Look-ups in named tables: a row name and a column name give one cell, copied from the table.

Guz
         Dupop  Renos  Fifili  Sor  Dafu  Borig
Lekodim    122     38     113  103    28    137
Kolasip    122    127     127  109   135    114
Ribavu     164    104      46  128   166     92
Vage       120    108     147  201   107     78
Kat        158     76     195   77   167    110
Korog      165    181      98  113    63    120
Vabog      182    166     159  129    80     83
Fugu        92    108     123  122   133    204
Kol        120    145     178   73    89    120
Ruf        132    137      78   58   140    144
Zug        143     90     138   73    88    127
Div        123     89     127   73   111     66

What is the Dupop of Korog in Guz?
165
What is the Borig of Vabog in Guz?
83
What is the Fifili of Korog in Guz?
98
What is the Renos of Kolasip in Guz?
127
What is the Dafu of Ruf in Guz?
140
What is the Renos of Fugu in Guz?
108
What is the Dafu of Fugu in Guz?
133

Table Nol
          Poge    Vis    Vir  Begup  Busag    Ful  Gaduvok
Bazagag  5.810  3.572  4.588  5.058  5.095  5.925    8.674
Nis      9.078  5.989  4.477  7.851  7.438  3.913    5.303
Dipur    4.975  6.357  6.172  7.658  1.499  2.570    4.441
Verepev  5.830  5.639  7.206  5.666  4.956  7.339    5.930
Taka     7.001  7.974  7.292  7.157  6.449  6.493    4.687
Tun      9.443  4.925  6.403  4.703  4.451  6.360    5.174
Pafakan  2.672  6.497  3.979  4.947  7.836  6.762    2.965
Deganup  3.794  4.621  4.977  4.244  7.009  3.558    5.627
Faku     4.352  8.433  7.245  4.704  4.995  5.733    6.658
Gam      5.298  2.281  8.015  7.604  5.281  4.404    3.525
Falemeg  4.748  5.411  4.024  5.743  3.221  8.876    5.854
Navega   6.483  6.123  3.613  5.734  4.128  6.544    7.506
Madun    3.990  6.678  7.279  6.751  4.855  7.654    6.597
Res      6.817  4.474  5.261  8.357  5.454  8.165    5.569

Begup of Deganup: 4.244
Vir of Dipur: 6.172
Vir of Nis: 4.477
Busag of Bazagag: 5.095
Begup of Tun: 4.703
Gaduvok of Navega: 7.506
Gaduvok of Pafakan: 2.965
Busag of Res: 5.454
Ful of Pafakan: 6.762
Vis of Bazagag: 3.572
Vis of Pafakan: 6.497
Ful of Deganup: 3.558
Gaduvok of Gam: 3.525
Ful of Dipur: 2.570
Poge of Res: 6.817
Vis of Madun: 6.678
Begup of Pafakan: 4.947
Vir of Pafakan: 3.979
Which row has the largest Ful? Falemeg

Kip =
,Ror,Gosuvef,Vuta,Fifigav,Duv
Guz,89,69,32,60,63
Vup,98,25,62,72,28
Zan,38,21,44,17,95
Lazitok,66,16,33,66,77
Bofifan,49,35,84,90,82
Pav,43,48,52,47,99
Zadedo,79,66,17,15,71
Lovozab,32,44,55,43,46

Guz, Ror: 89
Lovozab, Ror: 32
Pav, Fifigav: 47
Vup, Duv: 28
Zan, Duv: 95
Zan, Ror: 38

Table Godama
,Kuveg,Bireli,Zod,Mova,Piz
Vanaf,0.3,-0.1,-0.3,0.1,0.0
Kedeso,-0.1,-0.2,-0.1,-0.4,-0.1
Numibe,0.5,-0.1,-0.1,0.0,-0.2
Fal,0.1,-0.1,0.0,-0.2,0.0
Zaduv,0.5,-0.1,-0.2,0.4,-0.1
Dogepaz,0.3,-0.1,-0.4,-0.4,-0.2
Bagepuz,-0.4,-0.2,0.0,0.3,-0.3
Kofiva,-0.6,-0.2,-0.3,-0.1,0.1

(Directions) Report how many lines in the entries hold the string "Bazagag". Nothing but the number is wanted.

(Written answer) 3